───── INFORMATION SUPPLIED ─────

Each row below holds a small network's activations on one record, seen along a few directions.
Each row is followed by the record's values for the fields Robuv, Fupi, Degul, Geve, Nizof, Nit.
Not every record has every field; a missing one is left out.
Other fields move the rows too, some of them a lot.
(in the rows, 500 means zero)
Random noise pushes rows far along 3 fixed directions. That doesn't count. These rows show it; they differ only by the noise:
407, 423, 619, 480, 596, 557, 348, 613, 484, 419, 471, 552, 547, 274, 607
757, 369, 530, 666, 216, 520, 435, 454, 303, 484, 752, 531, 609, 562, 337
558, 400, 603, 536, 394, 530, 377, 563, 378, 470, 630, 540, 547, 411, 482
400, 444, 677, 416, 550, 521, 374, 602, 515, 484, 497, 529, 502, 293, 579
502, 352, 480, 653, 569, 630, 274, 649, 296, 293, 534, 606, 633, 308, 612

623, 466, 611, 492, 336, 388, 264, 393, 345, 584, 562, 555, 458, 666, 503 | Robuv is t2, Fupi is k3, Nit is j2
507, 515, 565, 518, 445, 497, 536, 492, 493, 596, 323, 465, 374, 539, 388 | Nit is j2
232, 500, 555, 471, 794, 563, 301, 663, 486, 329, 213, 617, 471, 281, 760 | Robuv is t2
570, 535, 421, 611, 550, 524, 575, 347, 623, 475, 266, 499, 543, 528, 429 | Nit is j2
274, 576, 535, 360, 686, 483, 626, 540, 691, 589, 218, 433, 338, 380, 561 | Robuv is t3
571, 570, 351, 483, 409, 422, 789, 331, 637, 597, 553, 429, 478, 629, 408 | Robuv is t3
356, 558, 548, 350, 497, 455, 629, 549, 559, 648, 389, 426, 291, 493, 485 | Robuv is t3
499, 487, 499, 539, 549, 480, 318, 432, 431, 441, 384, 579, 516, 545, 608 | Robuv is t2, Fupi is k3, Nit is j2
384, 541, 467, 439, 537, 525, 443, 651, 370, 485, 496, 477, 449, 470, 657 | Robuv is t3, Fupi is k1, Degul is w2, Geve is f1, Nizof is c2, Nit is j1
333, 561, 452, 337, 564, 510, 574, 609, 576, 559, 554, 494, 438, 450, 674 | Robuv is t3, Fupi is k1, Degul is w1, Geve is f2, Nizof is c1, Nit is j1
641, 554, 647, 409, 206, 365, 476, 373, 486, 619, 709, 529, 433, 651, 393 | Robuv is t2
455, 437, 640, 480, 353, 498, 207, 746, 136, 453, 654, 623, 352, 494, 594 | Robuv is t2
673, 352, 271, 888, 692, 690, 428, 444, 535, 188, 395, 610, 895, 335, 476 | Robuv is t2, Fupi is k1, Degul is w2, Geve is f2, Nizof is c1
548, 487, 218, 658, 550, 573, 559, 463, 421, 363, 458, 537, 572, 525, 541 | Robuv is t3
303, 480, 403, 519, 691, 620, 367, 681, 423, 317, 412, 496, 553, 314, 714 | Robuv is t1, Fupi is k1, Degul is w2, Geve is f2, Nizof is c1, Nit is j2
435, 503, 308, 595, 691, 580, 644, 531, 606, 388, 488, 516, 637, 401, 517 | Robuv is t3, Fupi is k2
398, 544, 450, 349, 570, 427, 456, 436, 543, 534, 435, 509, 434, 559, 653 | Robuv is t3, Fupi is k3, Nit is j2
440, 539, 756, 289, 340, 442, 570, 565, 522, 715, 696, 412, 325, 506, 314 | Robuv is t1, Fupi is k2, Nit is j2
396, 561, 448, 443, 681, 546, 591, 451, 663, 492, 314, 478, 501, 446, 659 | Robuv is t3, Fupi is k1, Degul is w1, Geve is f1, Nizof is c2, Nit is j1
470, 469, 344, 585, 524, 605, 431, 576, 295, 342, 484, 543, 469, 542, 579 | Robuv is t1, Nit is j2
591, 423, 546, 543, 280, 481, 354, 593, 267, 461, 734, 505, 551, 490, 456 | Robuv is t2, Fupi is k1, Degul is w2, Geve is f2, Nizof is c1
442, 524, 628, 392, 415, 475, 413, 605, 419, 593, 456, 506, 308, 499, 491 | Nit is j2
454, 484, 506, 555, 631, 586, 488, 543, 518, 427, 485, 503, 557, 387, 458 | Robuv is t1, Fupi is k2, Nit is j2
412, 601, 451, 315, 579, 449, 513, 495, 642, 503, 554, 526, 469, 390, 633 | Robuv is t3
661, 590, 406, 484, 317, 399, 795, 223, 694, 653, 531, 410, 481, 691, 303 | Robuv is t3
517, 586, 484, 448, 475, 468, 679, 310, 685, 555, 395, 426, 443, 616, 416 | Robuv is t1, Nit is j2
607, 446, 415, 624, 538, 494, 167, 418, 326, 338, 506, 656, 635, 534, 668 | Robuv is t2, Fupi is k3, Nit is j2
732, 457, 272, 690, 250, 572, 602, 409, 333, 493, 733, 502, 613, 713, 403 | Robuv is t3, Fupi is k1, Degul is w1, Geve is f2, Nizof is c1, Nit is j1
536, 492, 566, 507, 437, 527, 537, 512, 481, 538, 634, 469, 495, 495, 346 | Robuv is t1, Fupi is k2, Nit is j2
531, 515, 447, 564, 516, 537, 494, 499, 424, 438, 428, 453, 550, 522, 534 | Robuv is t1, Fupi is k1, Degul is w2, Geve is f1, Nizof is c2, Nit is j2
509, 521, 676, 427, 339, 446, 501, 542, 456, 681, 427, 452, 277, 570, 364 | Nit is j2
546, 617, 483, 375, 382, 387, 775, 280, 737, 687, 481, 401, 415, 620, 364 | Robuv is t3
408, 520, 552, 342, 347, 496, 458, 624, 296, 554, 632, 484, 279, 588, 522 | Robuv is t1, Nit is j2
546, 439, 541, 582, 328, 510, 349, 601, 205, 455, 594, 588, 435, 581, 487 | Robuv is t2
582, 480, 339, 714, 567, 592, 503, 452, 419, 353, 370, 466, 634, 529, 531 | Robuv is t1, Fupi is k1, Degul is w2, Geve is f1, Nizof is c2, Nit is j2
587, 467, 332, 446, 220, 436, 455, 547, 156, 536, 859, 540, 411, 736, 539 | Robuv is t3, Fupi is k3, Nit is j2
353, 502, 374, 444, 574, 551, 434, 668, 349, 425, 498, 548, 407, 412, 662 | Robuv is t3
442, 481, 227, 534, 616, 524, 464, 517, 386, 357, 504, 567, 546, 539, 705 | Robuv is t3, Fupi is k3, Nit is j2

Here are new rows. What are their fields?
361, 536, 223, 565, 811, 566, 635, 484, 645, 337, 290, 520, 580, 370, 685 | Robuv is t3
582, 439, 439, 696, 460, 551, 385, 507, 317, 357, 464, 602, 560, 548, 504 | Robuv is t2
383, 593, 587, 318, 564, 455, 711, 475, 791, 630, 532, 428, 479, 408, 403 | Robuv is t3, Fupi is k2
527, 510, 377, 542, 459, 565, 601, 455, 517, 512, 541, 482, 552, 557, 521 | Robuv is t3, Fupi is k1, Degul is w1, Geve is f2, Nizof is c1, Nit is j1
319, 520, 487, 343, 542, 503, 541, 708, 462, 529, 683, 511, 429, 406, 569 | Robuv is t3, Fupi is k2
651, 438, 325, 741, 487, 628, 532, 397, 390, 382, 441, 494, 606, 590, 499 | Robuv is t1, Fupi is k1, Degul is w1, Geve is f1, Nizof is c2, Nit is j2
704, 514, 387, 652, 452, 539, 729, 188, 749, 505, 442, 416, 674, 598, 338 | Robuv is t1, Fupi is k1, Degul is w1, Geve is f2, Nizof is c1, Nit is j2
504, 503, 305, 587, 511, 513, 684, 486, 476, 496, 479, 469, 477, 553, 484 | Robuv is t3
553, 466, 491, 607, 502, 573, 537, 500, 470, 463, 564, 483, 557, 486, 357 | Robuv is t1, Fupi is k2, Nit is j2
738, 396, 515, 726, 370, 528, 427, 399, 354, 425, 527, 546, 613, 561, 436 | Robuv is t2, Fupi is k1, Degul is w1, Geve is f1, Nizof is c2
823, 419, 417, 844, 455, 538, 590, 180, 576, 406, 358, 506, 747, 593, 356 | Robuv is t2, Fupi is k1, Degul is w1, Geve is f1, Nizof is c2
510, 561, 663, 386, 364, 422, 533, 464, 565, 677, 427, 458, 324, 564, 387 | Nit is j2
276, 501, 658, 407, 692, 564, 486, 663, 553, 520, 378, 461, 400, 322, 501 | Robuv is t1, Fupi is k2, Nit is j2
632, 452, 293, 748, 561, 589, 599, 443, 507, 379, 533, 522, 694, 509, 385 | Robuv is t3, Fupi is k2
387, 525, 285, 490, 731, 500, 512, 455, 583, 385, 370, 537, 552, 478, 720 | Robuv is t3, Fupi is k3, Nit is j2
531, 511, 559, 440, 456, 420, 250, 430, 412, 485, 546, 603, 501, 545, 627 | Robuv is t2, Fupi is k3, Nit is j2
738, 504, 529, 652, 403, 393, 544, 128, 632, 599, 324, 471, 572, 748, 327 | Robuv is t2, Fupi is k3, Nit is j2
619, 519, 673, 438, 177, 384, 506, 430, 410, 649, 669, 507, 388, 669, 338 | Robuv is t2
377, 533, 480, 447, 551, 544, 650, 509, 631, 591, 404, 433, 457, 495, 549 | Robuv is t3, Fupi is k1, Degul is w1, Geve is f2, Nizof is c1, Nit is j1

─────

*PROBLEM DESCRIPTION*. Each line from the one that contains "338 | Robuv is t2" to the end of the data should be set down exactly, both ends included.

*EXPECTED OUTPUT*.
619, 519, 673, 438, 177, 384, 506, 430, 410, 649, 669, 507, 388, 669, 338 | Robuv is t2
377, 533, 480, 447, 551, 544, 650, 509, 631, 591, 404, 433, 457, 495, 549 | Robuv is t3, Fupi is k1, Degul is w1, Geve is f2, Nizof is c1, Nit is j1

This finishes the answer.